(Data for the task begins)
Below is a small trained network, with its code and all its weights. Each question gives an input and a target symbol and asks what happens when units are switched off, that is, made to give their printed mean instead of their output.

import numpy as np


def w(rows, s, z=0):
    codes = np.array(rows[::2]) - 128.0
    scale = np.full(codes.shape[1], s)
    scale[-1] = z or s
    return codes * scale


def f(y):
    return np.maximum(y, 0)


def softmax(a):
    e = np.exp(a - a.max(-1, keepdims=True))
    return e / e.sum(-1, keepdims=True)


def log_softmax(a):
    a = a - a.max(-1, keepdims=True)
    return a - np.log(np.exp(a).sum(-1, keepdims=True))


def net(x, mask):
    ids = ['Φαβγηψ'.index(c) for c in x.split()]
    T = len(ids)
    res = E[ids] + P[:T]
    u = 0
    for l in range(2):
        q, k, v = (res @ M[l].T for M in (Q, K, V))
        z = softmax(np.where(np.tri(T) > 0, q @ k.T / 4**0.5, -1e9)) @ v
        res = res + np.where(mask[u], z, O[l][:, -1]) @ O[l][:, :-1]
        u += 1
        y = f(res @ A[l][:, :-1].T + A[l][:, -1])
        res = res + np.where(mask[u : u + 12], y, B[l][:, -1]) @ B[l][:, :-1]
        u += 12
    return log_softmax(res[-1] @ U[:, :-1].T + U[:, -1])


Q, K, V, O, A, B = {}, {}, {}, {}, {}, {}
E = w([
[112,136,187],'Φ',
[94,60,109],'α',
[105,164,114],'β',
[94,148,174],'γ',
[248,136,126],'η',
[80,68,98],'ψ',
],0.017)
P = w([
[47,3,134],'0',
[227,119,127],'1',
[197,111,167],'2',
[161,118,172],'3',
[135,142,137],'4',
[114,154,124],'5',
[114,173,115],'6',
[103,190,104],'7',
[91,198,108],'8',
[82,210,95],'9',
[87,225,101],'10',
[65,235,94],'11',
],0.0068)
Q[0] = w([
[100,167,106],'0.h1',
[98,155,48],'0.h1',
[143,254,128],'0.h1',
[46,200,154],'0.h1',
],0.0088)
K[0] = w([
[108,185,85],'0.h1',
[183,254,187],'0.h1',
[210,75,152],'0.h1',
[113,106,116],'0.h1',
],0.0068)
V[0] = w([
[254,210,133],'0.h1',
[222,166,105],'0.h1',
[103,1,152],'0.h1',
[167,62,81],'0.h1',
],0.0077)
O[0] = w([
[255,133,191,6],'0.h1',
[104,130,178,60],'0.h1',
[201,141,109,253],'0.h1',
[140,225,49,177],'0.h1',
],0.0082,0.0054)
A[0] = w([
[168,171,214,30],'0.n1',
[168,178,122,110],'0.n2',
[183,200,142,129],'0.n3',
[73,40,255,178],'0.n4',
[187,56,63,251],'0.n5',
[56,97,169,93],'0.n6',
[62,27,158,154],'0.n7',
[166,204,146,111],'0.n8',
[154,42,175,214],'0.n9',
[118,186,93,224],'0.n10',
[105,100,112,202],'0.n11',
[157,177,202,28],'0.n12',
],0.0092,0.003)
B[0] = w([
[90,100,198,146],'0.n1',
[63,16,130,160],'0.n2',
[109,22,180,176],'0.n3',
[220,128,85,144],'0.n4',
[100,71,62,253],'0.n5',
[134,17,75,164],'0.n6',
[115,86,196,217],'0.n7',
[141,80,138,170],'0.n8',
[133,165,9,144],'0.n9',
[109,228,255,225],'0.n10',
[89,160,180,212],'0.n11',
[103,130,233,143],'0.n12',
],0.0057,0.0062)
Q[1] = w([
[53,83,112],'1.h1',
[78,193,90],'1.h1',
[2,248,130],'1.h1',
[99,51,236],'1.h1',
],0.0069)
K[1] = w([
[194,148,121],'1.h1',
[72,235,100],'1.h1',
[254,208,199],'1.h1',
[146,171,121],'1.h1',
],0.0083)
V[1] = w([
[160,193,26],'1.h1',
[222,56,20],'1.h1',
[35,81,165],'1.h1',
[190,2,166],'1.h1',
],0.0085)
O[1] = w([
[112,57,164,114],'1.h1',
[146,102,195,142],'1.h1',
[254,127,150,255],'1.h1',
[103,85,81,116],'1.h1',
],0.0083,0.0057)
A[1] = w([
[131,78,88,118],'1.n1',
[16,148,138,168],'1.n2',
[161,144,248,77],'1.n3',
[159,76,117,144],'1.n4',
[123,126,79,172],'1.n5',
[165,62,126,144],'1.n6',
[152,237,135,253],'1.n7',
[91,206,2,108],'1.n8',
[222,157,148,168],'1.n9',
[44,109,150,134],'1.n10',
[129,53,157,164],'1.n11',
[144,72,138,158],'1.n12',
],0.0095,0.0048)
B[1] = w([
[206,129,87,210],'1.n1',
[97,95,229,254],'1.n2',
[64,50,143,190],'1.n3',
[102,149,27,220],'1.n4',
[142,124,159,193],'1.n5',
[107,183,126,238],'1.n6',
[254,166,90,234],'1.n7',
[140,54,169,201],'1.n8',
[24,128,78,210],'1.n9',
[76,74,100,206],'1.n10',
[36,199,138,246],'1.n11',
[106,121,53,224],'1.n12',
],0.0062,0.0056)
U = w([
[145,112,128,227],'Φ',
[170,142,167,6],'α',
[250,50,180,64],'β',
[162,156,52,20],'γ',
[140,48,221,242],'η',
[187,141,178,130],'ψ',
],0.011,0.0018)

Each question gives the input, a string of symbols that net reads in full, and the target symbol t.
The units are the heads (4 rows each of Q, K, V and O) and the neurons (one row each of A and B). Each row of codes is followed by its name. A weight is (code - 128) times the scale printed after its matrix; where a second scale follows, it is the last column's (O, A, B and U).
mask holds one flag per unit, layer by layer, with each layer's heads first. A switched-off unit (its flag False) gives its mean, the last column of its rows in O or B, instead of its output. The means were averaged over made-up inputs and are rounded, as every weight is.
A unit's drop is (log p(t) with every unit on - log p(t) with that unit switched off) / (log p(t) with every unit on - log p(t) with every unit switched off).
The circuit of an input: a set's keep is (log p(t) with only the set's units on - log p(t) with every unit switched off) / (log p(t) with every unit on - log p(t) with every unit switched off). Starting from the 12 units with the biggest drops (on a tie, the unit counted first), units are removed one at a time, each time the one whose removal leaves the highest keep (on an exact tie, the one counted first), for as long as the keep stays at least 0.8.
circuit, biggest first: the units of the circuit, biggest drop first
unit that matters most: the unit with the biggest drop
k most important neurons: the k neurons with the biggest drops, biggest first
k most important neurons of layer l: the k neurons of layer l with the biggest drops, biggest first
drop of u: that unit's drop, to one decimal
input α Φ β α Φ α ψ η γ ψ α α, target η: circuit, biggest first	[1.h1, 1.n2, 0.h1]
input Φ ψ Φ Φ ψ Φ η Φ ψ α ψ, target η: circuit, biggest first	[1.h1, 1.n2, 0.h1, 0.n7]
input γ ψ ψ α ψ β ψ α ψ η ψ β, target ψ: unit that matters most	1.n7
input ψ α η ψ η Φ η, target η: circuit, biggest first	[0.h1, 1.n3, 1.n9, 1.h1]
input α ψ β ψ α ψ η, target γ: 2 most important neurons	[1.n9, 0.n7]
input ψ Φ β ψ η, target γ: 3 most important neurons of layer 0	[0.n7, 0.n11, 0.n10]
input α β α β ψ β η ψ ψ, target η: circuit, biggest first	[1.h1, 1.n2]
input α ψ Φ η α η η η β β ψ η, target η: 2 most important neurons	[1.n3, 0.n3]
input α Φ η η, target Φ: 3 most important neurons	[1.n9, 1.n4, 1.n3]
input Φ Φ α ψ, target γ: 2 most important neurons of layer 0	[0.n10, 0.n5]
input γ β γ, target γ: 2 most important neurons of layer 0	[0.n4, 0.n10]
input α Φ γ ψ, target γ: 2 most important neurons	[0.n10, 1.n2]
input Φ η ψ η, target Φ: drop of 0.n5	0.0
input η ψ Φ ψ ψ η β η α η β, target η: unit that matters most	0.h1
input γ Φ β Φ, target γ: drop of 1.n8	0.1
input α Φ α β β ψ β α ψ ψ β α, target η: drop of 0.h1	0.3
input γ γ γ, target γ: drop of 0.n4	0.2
(Data for the task ends)
** Work task **
The required answer is the line with "input α β α" plus every line after it to the end of the entries above, transcribed exactly.

** Answer to this problem **
input α β α β ψ β η ψ ψ, target η: circuit, biggest first	[1.h1, 1.n2]
input α ψ Φ η α η η η β β ψ η, target η: 2 most important neurons	[1.n3, 0.n3]
input α Φ η η, target Φ: 3 most important neurons	[1.n9, 1.n4, 1.n3]
input Φ Φ α ψ, target γ: 2 most important neurons of layer 0	[0.n10, 0.n5]
input γ β γ, target γ: 2 most important neurons of layer 0	[0.n4, 0.n10]
input α Φ γ ψ, target γ: 2 most important neurons	[0.n10, 1.n2]
input Φ η ψ η, target Φ: drop of 0.n5	0.0
input η ψ Φ ψ ψ η β η α η β, target η: unit that matters most	0.h1
input γ Φ β Φ, target γ: drop of 1.n8	0.1
input α Φ α β β ψ β α ψ ψ β α, target η: drop of 0.h1	0.3
input γ γ γ, target γ: drop of 0.n4	0.2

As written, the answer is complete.